§ Requirement: A faithful copy is needed. Set down all of the data below exactly.

Stored items:
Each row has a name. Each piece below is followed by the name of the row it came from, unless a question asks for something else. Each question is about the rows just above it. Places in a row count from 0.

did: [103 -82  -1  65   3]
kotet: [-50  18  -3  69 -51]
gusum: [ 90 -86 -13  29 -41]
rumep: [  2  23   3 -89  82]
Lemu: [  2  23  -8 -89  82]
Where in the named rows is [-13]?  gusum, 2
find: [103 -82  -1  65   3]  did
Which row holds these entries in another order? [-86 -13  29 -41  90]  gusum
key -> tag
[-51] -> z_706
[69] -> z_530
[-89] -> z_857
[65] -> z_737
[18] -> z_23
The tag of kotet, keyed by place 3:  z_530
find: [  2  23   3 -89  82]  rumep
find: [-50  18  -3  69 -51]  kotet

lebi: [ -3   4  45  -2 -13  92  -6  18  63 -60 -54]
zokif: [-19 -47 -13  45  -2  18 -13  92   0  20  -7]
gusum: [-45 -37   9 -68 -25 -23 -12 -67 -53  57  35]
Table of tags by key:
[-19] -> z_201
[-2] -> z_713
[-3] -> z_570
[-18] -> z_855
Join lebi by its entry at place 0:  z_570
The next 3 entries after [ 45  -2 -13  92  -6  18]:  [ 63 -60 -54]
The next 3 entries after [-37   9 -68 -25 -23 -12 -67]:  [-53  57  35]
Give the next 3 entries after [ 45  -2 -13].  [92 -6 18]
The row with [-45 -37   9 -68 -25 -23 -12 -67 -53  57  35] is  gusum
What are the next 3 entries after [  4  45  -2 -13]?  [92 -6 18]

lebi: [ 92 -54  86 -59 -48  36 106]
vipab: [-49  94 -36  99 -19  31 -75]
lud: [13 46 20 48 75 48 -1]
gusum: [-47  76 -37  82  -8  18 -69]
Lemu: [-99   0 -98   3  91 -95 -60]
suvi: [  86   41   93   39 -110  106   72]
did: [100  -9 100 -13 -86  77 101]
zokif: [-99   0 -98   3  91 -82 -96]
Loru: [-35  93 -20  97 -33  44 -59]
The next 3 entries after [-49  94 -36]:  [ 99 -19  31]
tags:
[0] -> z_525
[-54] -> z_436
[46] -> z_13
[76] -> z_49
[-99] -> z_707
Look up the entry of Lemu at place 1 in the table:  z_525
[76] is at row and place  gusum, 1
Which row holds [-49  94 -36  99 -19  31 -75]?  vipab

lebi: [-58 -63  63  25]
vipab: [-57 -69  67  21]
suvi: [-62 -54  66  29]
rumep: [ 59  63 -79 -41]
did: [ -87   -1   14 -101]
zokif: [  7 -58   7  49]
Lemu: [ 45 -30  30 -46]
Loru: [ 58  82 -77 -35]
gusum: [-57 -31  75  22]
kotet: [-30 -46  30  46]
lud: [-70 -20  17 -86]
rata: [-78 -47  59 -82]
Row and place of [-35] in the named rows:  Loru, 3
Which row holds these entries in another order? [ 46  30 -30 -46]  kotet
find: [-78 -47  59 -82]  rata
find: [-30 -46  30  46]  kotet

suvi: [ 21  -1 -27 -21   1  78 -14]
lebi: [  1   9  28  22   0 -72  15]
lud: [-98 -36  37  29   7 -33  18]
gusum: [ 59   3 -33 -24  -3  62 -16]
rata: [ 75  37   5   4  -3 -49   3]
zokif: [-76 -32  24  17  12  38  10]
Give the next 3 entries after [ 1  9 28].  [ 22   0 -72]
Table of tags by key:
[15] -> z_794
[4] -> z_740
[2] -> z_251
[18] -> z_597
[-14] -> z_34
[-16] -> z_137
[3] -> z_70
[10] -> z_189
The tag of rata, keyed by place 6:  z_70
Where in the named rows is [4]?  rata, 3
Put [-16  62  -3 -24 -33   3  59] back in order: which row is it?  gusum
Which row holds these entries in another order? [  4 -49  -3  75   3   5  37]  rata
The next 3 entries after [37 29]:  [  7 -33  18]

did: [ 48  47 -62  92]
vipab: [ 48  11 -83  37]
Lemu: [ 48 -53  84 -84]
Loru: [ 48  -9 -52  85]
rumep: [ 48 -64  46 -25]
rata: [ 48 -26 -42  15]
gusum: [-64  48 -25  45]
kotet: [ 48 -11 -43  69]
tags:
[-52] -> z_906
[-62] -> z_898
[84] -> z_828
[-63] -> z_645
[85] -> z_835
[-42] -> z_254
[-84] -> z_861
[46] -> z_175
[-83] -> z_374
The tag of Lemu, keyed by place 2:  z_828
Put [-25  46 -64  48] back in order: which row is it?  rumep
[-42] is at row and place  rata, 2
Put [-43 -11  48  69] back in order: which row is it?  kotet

§ Answer area:
Each row has a name. Each piece below is followed by the name of the row it came from, unless a question asks for something else. Each question is about the rows just above it. Places in a row count from 0.

did: [103 -82  -1  65   3]
kotet: [-50  18  -3  69 -51]
gusum: [ 90 -86 -13  29 -41]
rumep: [  2  23   3 -89  82]
Lemu: [  2  23  -8 -89  82]
Where in the named rows is [-13]?  gusum, 2
find: [103 -82  -1  65   3]  did
Which row holds these entries in another order? [-86 -13  29 -41  90]  gusum
key -> tag
[-51] -> z_706
[69] -> z_530
[-89] -> z_857
[65] -> z_737
[18] -> z_23
The tag of kotet, keyed by place 3:  z_530
find: [  2  23   3 -89  82]  rumep
find: [-50  18  -3  69 -51]  kotet

lebi: [ -3   4  45  -2 -13  92  -6  18  63 -60 -54]
zokif: [-19 -47 -13  45  -2  18 -13  92   0  20  -7]
gusum: [-45 -37   9 -68 -25 -23 -12 -67 -53  57  35]
Table of tags by key:
[-19] -> z_201
[-2] -> z_713
[-3] -> z_570
[-18] -> z_855
Join lebi by its entry at place 0:  z_570
The next 3 entries after [ 45  -2 -13  92  -6  18]:  [ 63 -60 -54]
The next 3 entries after [-37   9 -68 -25 -23 -12 -67]:  [-53  57  35]
Give the next 3 entries after [ 45  -2 -13].  [92 -6 18]
The row with [-45 -37   9 -68 -25 -23 -12 -67 -53  57  35] is  gusum
What are the next 3 entries after [  4  45  -2 -13]?  [92 -6 18]

lebi: [ 92 -54  86 -59 -48  36 106]
vipab: [-49  94 -36  99 -19  31 -75]
lud: [13 46 20 48 75 48 -1]
gusum: [-47  76 -37  82  -8  18 -69]
Lemu: [-99   0 -98   3  91 -95 -60]
suvi: [  86   41   93   39 -110  106   72]
did: [100  -9 100 -13 -86  77 101]
zokif: [-99   0 -98   3  91 -82 -96]
Loru: [-35  93 -20  97 -33  44 -59]
The next 3 entries after [-49  94 -36]:  [ 99 -19  31]
tags:
[0] -> z_525
[-54] -> z_436
[46] -> z_13
[76] -> z_49
[-99] -> z_707
Look up the entry of Lemu at place 1 in the table:  z_525
[76] is at row and place  gusum, 1
Which row holds [-49  94 -36  99 -19  31 -75]?  vipab

lebi: [-58 -63  63  25]
vipab: [-57 -69  67  21]
suvi: [-62 -54  66  29]
rumep: [ 59  63 -79 -41]
did: [ -87   -1   14 -101]
zokif: [  7 -58   7  49]
Lemu: [ 45 -30  30 -46]
Loru: [ 58  82 -77 -35]
gusum: [-57 -31  75  22]
kotet: [-30 -46  30  46]
lud: [-70 -20  17 -86]
rata: [-78 -47  59 -82]
Row and place of [-35] in the named rows:  Loru, 3
Which row holds these entries in another order? [ 46  30 -30 -46]  kotet
find: [-78 -47  59 -82]  rata
find: [-30 -46  30  46]  kotet

suvi: [ 21  -1 -27 -21   1  78 -14]
lebi: [  1   9  28  22   0 -72  15]
lud: [-98 -36  37  29   7 -33  18]
gusum: [ 59   3 -33 -24  -3  62 -16]
rata: [ 75  37   5   4  -3 -49   3]
zokif: [-76 -32  24  17  12  38  10]
Give the next 3 entries after [ 1  9 28].  [ 22   0 -72]
Table of tags by key:
[15] -> z_794
[4] -> z_740
[2] -> z_251
[18] -> z_597
[-14] -> z_34
[-16] -> z_137
[3] -> z_70
[10] -> z_189
The tag of rata, keyed by place 6:  z_70
Where in the named rows is [4]?  rata, 3
Put [-16  62  -3 -24 -33   3  59] back in order: which row is it?  gusum
Which row holds these entries in another order? [  4 -49  -3  75   3   5  37]  rata
The next 3 entries after [37 29]:  [  7 -33  18]

did: [ 48  47 -62  92]
vipab: [ 48  11 -83  37]
Lemu: [ 48 -53  84 -84]
Loru: [ 48  -9 -52  85]
rumep: [ 48 -64  46 -25]
rata: [ 48 -26 -42  15]
gusum: [-64  48 -25  45]
kotet: [ 48 -11 -43  69]
tags:
[-52] -> z_906
[-62] -> z_898
[84] -> z_828
[-63] -> z_645
[85] -> z_835
[-42] -> z_254
[-84] -> z_861
[46] -> z_175
[-83] -> z_374
The tag of Lemu, keyed by place 2:  z_828
Put [-25  46 -64  48] back in order: which row is it?  rumep
[-42] is at row and place  rata, 2
Put [-43 -11  48  69] back in order: which row is it?  kotet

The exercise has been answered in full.